(in the rows, 128 means zero)
Group, then class
[144 134 144  80 176 119 146 136 139 123 106 137 138  99 140 125 109  61
  81 106 129 130 147 133 109 141  99 130 207 140 149 129 132 146 136 158
 126 128 118 121 130 146 136 151 181 125]
Q666/E
[111 120 126 115 101 104 112 112 147 134 145 193 121 172 124 107 131 104
 120 135 146 131 122  36 100 129 146 112 186 118 125 134 143 103 120  93
 133  94 116 150 118 145 101 114 130 146]
Q354/B
[ 99 119 114 127  84 157  94 252 129 137 131 168 125 163 104 114 134 115
 106 153 132 135 118  73 133 129 138 110 164 123 122 135 133 131 125 103
 131 106 122 142 133 151 119 142 127 161]
Q354/B
[135 136 119 110 161 111 152 172 120 124 142 205 102 130 152 132 118 106
  92 126 118 135 131  96 134 132 153 144 196 137 159 148 190 110 159 135
 137  98 106 110 127 134 142 123 105 149]
Q666/E
[135 131 128 102 170 135 121 175 119 105 149 215 107 144 151 130 113 118
 135  99 120 105 154 156 123 129 127  98 148 130 160 138 143 115 145 103
 122  97  72 117 134 148 129 132 111 126]
Q666/E
[145 147 129  96 158 108 128 163 116 137 127 197  91 103 146 171 105 104
 103 124 127 125 152  99 116  98 155  83 182 130 154 124 120 136 151 147
 136 119 104 114 129 161 153 125 162 137]
Q666/E
[138 140 116 125  97 128 122 119 143 132 122 137 121 187 103 126 155 149
 121 136 129 132 125  58 133 115 137 113 160 124 134 135 105 103 113 116
 149 117 116 148  95 130 113 108 138 164]
Q354/H
[ 97 130 139 139 158 105 127 151 129 124 154 179 113 128 164 138 125 132
 121 116 119 135 121  97 129 136 149 139 158 132 130 123 138 107 141 107
 133  93  83 121 118 126 164 107 135 126]
Q666/M
[135 131 130 139 152 104 110 196 112 138 137 177 128 116 169 124  66 126
 122 118 120 111 125 136 137 110 176 113 164 128 138 153 154 112 151 128
 134 118  71 110 127 140 133 117 126 139]
Q666/M
[132 166 124 135  91 135 114 101 135 142 139 171 117 176 119 111 146 115
 128 138 121 153 115  12 126 129 137  88 166 135 144 137  98 109 115  95
 128 134 141 132 126 123 110 110 113 137]
Q354/H
[196 137 143 117 158 126 136 130 133 128 124 145 106 134 132 112 124 137
 122 125 126 150  74  58 116 135 157 146 197 132 117 146 124 146 142 141
 121 133 110 128 124  93 157  72 143 125]
Q666/M
[138 125 133 145  97 121 133  72 148 149 126 164 135 161 107 121 158 131
 133 138 128 158 105   7 107 150 127 129 193 134 118 148 133 144 118 104
 133 123 157 161 132 142 105 112  96 103]
Q354/H
[ 83 125 118 105 162 129 117 206 107  83 136 191 107 141 164 134  97 163
 156 122 125  72 158 173 129 104 159 127  72 117 152 154 118 105 127 120
 133 126 110  98 126 134 125 143 116 142]
Q666/M
[124 132 137 163 134 134  99  99 133 121 143 158 129 146 109 120 143 139
 112 144 177 202 101  58 126 135 130 126 111 125 114 132 142 129 126  90
 135 138 124 136  89 140 100 125  99 136]
Q354/H
[126 153 142 122 123 118 125 166 129 133 135 175 109 136 124 124 122 123
 117 130 126 120 127 112 134 120 130 110 169 129 125 134 135 133 154 123
 134 109 108 103 139 134 138 143 137 128]
Q666/M
[106  88 109 105 107 129 120 123 149 133 133 199 107 200 115 119 125 138
 137 122 125 102 124  90 120 102 142  94 127 120 158 139 118 101 127  90
 140 111 131 116 121 125  91 162 116 145]
Q354/H
[140 124 139 154  90 130 114  89 141 142 138 103 130 140  81 117 163 139
 122 155 120 150  95  52 113 141 138 109 152 117 111 129 123 112 122 131
 133 124 126 144 116 131 125 111 129 141]
Q354/H
[132  93 129 112 140 153 133 168 116 142 112 159 102 126 137 133 110 110
 113 107 132 112 147 172 137 153 138 110 154 133 152 122 127 134 140 146
 111 134  84 115 149 143 145 141 151 116]
Q666/E
[137 144 141  94 165 128 116 160 115 123 106 214 103 141 157 120 105  79
 105 115 118 129 137  87 128 131 119 102 201 129 171 119 117 128 139 166
 114 108 121 111 130 119 150 115 180 126]
Q666/E
[131 134 143 105 158  99 132 170 121 128 135 212 117 112 114 133 110 106
 105 102 111 122 147 100 118 115 140 115 214 141 157 127 134 183 152 127
 122 103  97 120 131 148 153 120 145 141]
Q666/E
[126 114 130 145  94 138 112 117 143 125 139 123 152 152 127 126 135 144
 129 135 115 123 121 116 125 164 127 100 151 121 106 116 129 129  98 136
 149 111 102 148 117 141 105 132 121 142]
Q354/H

Group, then class
[106 117 142 124 126 122 135  89 130 123 124 136 136 131 128  93 139 130
 139 133 140 155 138 125 134 115 128 133 125 140 115 121 121 129 142 139
 122 122 123 136 115 137 136 130 120 125]
V/R
[141 147 127 128 131 113 114 138 129 125 117 126 130 120 140 137 122 133
 106 107 142 125 113 124 133 133 121 133 116 136 141 133 114 133 133 124
 123 128 140 125 131 132 121 127 125 134]
Q/J
[ 96 130 131 104 127 122 160 122 108 145 150 120 132 136 120 151 127 119
 131 133 122 176 139 140 133 138 138 125 143 133  81 121 130 137  94 159
 130 144 101 128 132 106 133 121 142 125]
N/X
[147 126 115 133 116 140 129 121 143 137 124 153 101 142 165 109 141 117
 129 136 123 120 144 122 125 120 126 145 130 133 160 125 127 129  98 150
 149 153 106 130 118 139 132 110 124 131]
T/A
[ 99  81 141 143 125 140 133  76 144 121 128 156 121 136 115  96 134 122
 152 157 146  91 124 112 120 110 131 142 130 116  99 120 128 115 141 126
 140  99 132 154 118 135 129 128 130 125]
V/P
[161 126 114 142 121 152 132 133 149 128 118 159  98 136 147 133 141 126
 135 145 100 115 136 124 114 117 128 124 128 131 173 130 140 123 139 131
 148 142 120 126 111 150 133 108 107 136]
T/K
[107 132 109 124 131 150 137 164 131 145 134 152  92 128 132 160 137 121
 127 147  93 114 129 136 116 147 129 123 128 123 152 137 135 126 117 145
 154 147 113 124 125 142 127 102 121 135]
T/A
[141 130 119 132 138 118 105 150 128 125 112 119 125 128 141 163 119 129
 107 117 144  86 118 123 128 146 121 136 122 127 136 138 119 125 127 123
 128 134 148 124 138 135 117 124 128 131]
Q/U
[147 123 122 133 116 129 148 110 142 123 112 142 110 144 176  84 139 119
 128 129 121 142 149 132 127 112 133 144 133 140 159 128 141 131  98 147
 147 151 108 133 112 134 133 112 124 134]
T/A
[ 93  92 136 129 133 127 133  94 135 129 135 155 112 141 112 118 133 104
 144 154 156 106 124 119 123 124 129 144 133 118  91 125 114 121 123 140
 132 108 128 150 129 133 132 134 134 129]
V/Y
[134 136 125 126 134 118 115 147 125 117 120 121 130 129 137 140 122 126
 113 117 143 114 124 129 136 128 126 133 123 128 138 136 122 125 118 130
 124 144 134 131 137 129 117 121 132 129]
Q/J
[101  87 142 137 125 137 138  72 140 130 133 152 121 142 115  81 137 109
 159 152 152 110 131 110 125 109 128 150 134 115  89 123 127 121 128 128
 135 102 126 146 120 126 139 127 133 122]
V/Y
[133 116 128 127 137 150 134 128 137 137 131 174  98 132 114 145 149 117
 131 158 125  92 126 111 133 133 132 128 132 123 133 135 104 115 146 141
 139 123 131 135 125 150 133 118 120 129]
T/W
[145 125 126 132 122 148 133 132 145 129 132 155 104 127 129 141 139 129
 138 146 105 115 135 124 122 126 129 119 130 130 149 130 134 125 171 133
 140 128 121  98 116 150 131 121 117 126]
T/W
[156 125 112 141 125 155 131 139 149 141 118 175  90 137 150 145 141 118
 128 145 110  95 132 118 121 131 126 130 136 133 166 131 126 122 135 143
 150 139 126 134 116 159 135 104 108 136]
T/K
[142 161 122 125 135 110 100 153 127 110 108 119 144 126 137 164 120 137
 100 110 150 112 119 127 132 134 123 130 119 127 149 148 112 129 144 116
 115 128 157 123 142 129 119 131 124 132]
Q/J
[140 111 124 146 122 152 140 116 147 131 127 165 108 133 142 114 145 131
 144 150 110 108 130 121 124 107 131 131 130 124 146 131 133 120 143 137
 148 130 123 136 111 150 131 114 122 135]
T/K
[ 89  87 143 133 121 145 147  79 136 129 140 149 121 138 109  92 138 108
 155 143 147 114 128 117 130 117 136 144 129 122  81 119 116 120 136 142
 131 109 119 145 120 125 131 133 135 129]
V/Y
[148 122 117 133 130 155 131 138 151 135 131 167  98 137 124 152 141 128
 138 152  97  92 126 123 122 133 133 121 129 121 155 131 127 115 151 137
 145 125 132 130 119 149 134 116 118 132]
T/W
[140 151 122 125 137 117 105 158 124 121 118 127 133 122 135 166 118 129
 101 116 143 102 116 127 127 145 125 135 121 123 145 133 120 134 128 126
 120 134 147 123 147 133 119 128 133 132]
Q/J
[105 120 136 106 123 120 157 104 120 138 140 121 125 145 147  74 128 119
 132 131 132 167 143 139 132 128 129 144 137 133  98 124 129 135  80 156
 136 147  98 123 127 103 135 123 142 126]
N/Z
[ 96  82 138 132 129 144 142  85 142 132 141 171 103 137 111 107 143 107
 155 165 141 101 132 108 123 121 130 145 133 118  92 124 116 117 142 152
 139  91 117 150 116 144 132 126 135 123]
V/Y
[101  78 139 146 128 143 128  84 151 122 128 146 111 133 112 101 129 108
 159 156 153  84 124 114 119 109 129 143 133 116 113 108 122 111 138 116
 138 103 134 148 117 128 128 128 130 123]
V/P
[102 141 132  98 127 121 143 126 120 144 135 145 119 137 138 118 138 120
 116 131 137 145 140 133 135 144 122 142 126 125 109 129 121 137  96 167
 132 149  99 124 132 133 136 127 136 129]
N/D
[121 136 123 106 127 125 150 130 115 141 137 142 114 141 136 114 130 118
 112 130 125 150 133 141 132 149 134 137 137 125 121 126 125 134  81 159
 136 153 103 123 135 124 133 123 138 134]
N/Z
[117 118 136 130 121 134 132 114 132 125 129 140 132 127 111 128 136 127
 140 138 120 129 128 121 132 122 131 128 127 128 116 125 122 128 146 130
 127 120 128 140 124 137 136 125 128 128]
V/R
[151 136 116 131 131 146 129 151 135 130 124 170 101 115 126 168 147 126
 119 155 114  99 129 120 127 142 136 118 129 122 147 133 123 134 135 148
 138 129 125 139 121 159 129 108 116 135]
T/W
[122 128 128 118 122 137 159 127 122 146 138 141 111 141 131 111 135 120
 126 139 113 149 133 135 127 139 129 129 136 127 112 128 131 134  90 158
 138 148  97 121 129 129 141 119 133 131]
N/D
[111 110 142 137 131 126 133  93 134 128 125 146 132 135 117 111 135 116
 141 136 151 122 130 116 120 123 131 137 125 129 106 121 111 122 144 134
 129 103 128 147 126 138 133 133 122 127]
V/R
[134 153 122 118 128 105 111 152 120 121 120 148 131 127 133 162 130 126
  87 120 150 113 114 119 133 149 122 135 122 131 121 135 109 134 135 135
 120 116 143 129 141 141 129 150 126 131]
Q/J
[108 119 125 110 128 125 159 115 119 143 143 135 113 147 140 103 134 106
 123 135 132 157 139 137 131 142 131 146 134 128  94 125 120 132  69 178
 152 153  90 126 132 119 137 119 141 130]
N/Z
[144 134 114 149 138 116 103 149 132 110 115 107 132 129 147 141 110 130
 112 107 147  88 115 126 125 122 118 140 128 122 157 135 128 131 113 107
 128 141 149 127 137 117 113 126 131 134]
Q/S
[137 138 115 120 148 119 112 172 125 118 123 119 125 134 126 163 118 129
 106 114 138  97 124 126 118 145 127 126 127 120 127 140 127 123 122 131
 128 129 144 120 143 124 117 127 133 128]
Q/J
[126 127 120 130 140 112 106 143 127 117 112 129 128 131 139 145 114 122
 103 114 161  90 120 121 130 136 118 164 117 118 133 137 110 129 102 126
 123 132 147 131 140 116 118 129 138 144]
Q/S
[113 133 136 110 124 119 141 118 119 133 137 125 138 131 124 117 123 126
 129 127 120 167 128 140 138 128 133 133 131 131 104 118 123 131 115 149
 126 133 110 127 127 125 128 133 134 120]
N/D
[158 138 120 125 123 136 135 139 132 128 123 154 111 132 157 130 133 131
 119 126 108 137 140 125 128 129 128 131 124 140 159 133 131 130 117 138
 138 150 119 122 126 145 129 117 109 134]
T/A
[143 115 126 146 122 147 142 106 149 129 129 148 112 140 147  96 139 132
 148 143 106 129 141 124 120 108 129 132 130 135 159 122 138 124 140 126
 144 139 118 134 109 145 140 117 115 136]
T/K
[110 123 125 109 131 129 147 134 118 151 146 133  93 133 122 124 124 116
 126 143 122 134 129 135 129 144 130 136 137 120  86 129 131 138  90 165
 141 144  96 128 131 119 133 120 141 125]
N/Z
[138 142 120 129 144 117 116 159 122 123 116 127 124 123 135 157 117 126
 101 112 140 106 123 132 134 139 124 132 122 123 138 136 123 126 114 130
 127 145 144 125 143 126 117 125 134 136]
Q/U
[146 126 107 134 127 144 135 146 143 137 131 146  98 140 151 136 134 127
 131 144  98 113 134 136 118 132 131 130 128 132 157 136 137 129  96 149
 150 150 108 123 121 144 129 107 126 133]
T/A
[148 140 117 130 139 118 104 158 132 120 116 137 127 125 134 178 128 130
  94 119 150  95 118 114 135 145 123 135 121 125 145 136 113 144 136 136
 120 124 147 129 161 143 121 126 125 135]
Q/J
[106 124 146 116 123 126 137 125 119 136 135 126 127 132 119 117 127 120
 130 134 132 137 130 131 128 133 129 125 133 125 101 127 127 142 114 141
 127 122 119 128 126 117 129 125 137 125]
N/X
[111 119 127 109 132 128 142 129 118 138 145 134 115 131 119 131 132 119
 129 137 124 141 130 141 132 146 127 129 133 119  98 121 116 135 109 162
 129 143 112 128 130 123 141 128 137 124]
N/D
[114 135 117  94 127 139 158 155 110 160 160 166  98 131 103 167 152 113
 112 150 112 129 130 137 135 170 133 108 137 116  84 140 119 131  99 190
 141 138  88 137 135 131 136 121 144 124]
N/Z
[140 145 108 129 141 122 102 153 114 119 119 136 131 123 123 172 118 112
 107 119 145  94 112 122 127 140 124 129 122 121 139 133 116 128 140 121
 125 121 151 131 141 137 118 132 128 132]
Q/J
[156 118 116 144 118 155 132 128 155 126 119 175  90 130 138 135 153 123
 143 160 106  89 133 125 122 118 134 130 126 129 168 131 134 120 152 138
 150 132 120 128 112 146 138 111 107 133]
T/K
[ 98 115 130  95 126 132 178 108 117 152 151 148  98 148 133  99 144 102
 134 148 127 159 145 140 128 146 132 145 144 128  72 123 123 135  66 190
 143 149  78 137 129 122 140 120 137 124]
N/Z
[103 109 141 131 129 141 129  88 136 133 138 142 126 125 110 109 137 118
 148 138 144 122 116  79 124 120 128 120 131 164 103 123 118 122 137 127
 125 104 129 144 123 134 131 148 123 123]
V/R

Group and class of each row
[ 99 121 129  95 163 114 142 124 124 133 113 154 133 112 134 150 132 130
 167 166 121  94 100 141 128 148 138 135 129 138 133  99  89 149 134 129
 180 128 106 202  86 140 158 143  97  59]
Q633/Q711
[139 104 119 176 159 170 106 133 127 140 112 159  97 127 135 150 135 140
  91 157 137  96 140 159 160 177 150 132 116 196 130 105 112  41 130 127
 114 102 133 121  96 135 145 138  99 121]
Q924/Q622
[ 99 115 114 100 165 140 160 132 132 135 121 164 138  96 113 175 134  83
 178  90 112 111  96 132 114 133 137 115 180 154 148 142 104 151 132 138
 173 121 116 184 103 126 165 156  87  82]
Q633/Q711
[152 120 118 144 137 146 112 131 119 159 122 143 113 121 135 133 137 119
  90 150 145 111 146 139 147 168 135 125 128 148 121 115 108  90 129 128
 114 105 124 109  79 135 123 127 123 130]
Q924/Q622
[111  89  98 171 160 140 104 129 112 135 126 190  88  88 138 204 141 149
 140 179 126  80 140 139 138 194 132 110 143 149 124  80 126  76 135 135
 138 116 144 132 189 114 152 160  82 103]
Q924/Q622
[108 143 131 125 111  99 217  93 114 122 120 154 110  78 132 170 130 104
 116 153  85 112 124 110  32 172  71 125 135  63 120 254 156 157 127 129
 115 137 108 125 187 107 132 132 129  92]
Q59/Q843
[112 105 121 110 160 151 132 130 139 166 114 163 135 115 133 191 142 132
 165 125 111 109  91 143 132 111 137 136 111 174 127  70 118 155 137 140
 160 120 118 204  97 152 167 165  94  88]
Q633/Q306
[ 84 108  79 126 143 106  51  94  75 190 126 142 100  90 128 201 139 128
 171 188 142 105 145 121 137 162 148 125 129 100 115  22 129 170 138 146
 143  91 118 144 114 108 147 131 134  69]
Q118/Q755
- - - - -
▶ [Work request] The expected result is an exact transcription of the lines from the one containing "165 125 111" through the end of the records above; please include both ends.

▶ [Written answer]
 165 125 111 109  91 143 132 111 137 136 111 174 127  70 118 155 137 140
 160 120 118 204  97 152 167 165  94  88]
Q633/Q306
[ 84 108  79 126 143 106  51  94  75 190 126 142 100  90 128 201 139 128
 171 188 142 105 145 121 137 162 148 125 129 100 115  22 129 170 138 146
 143  91 118 144 114 108 147 131 134  69]
Q118/Q755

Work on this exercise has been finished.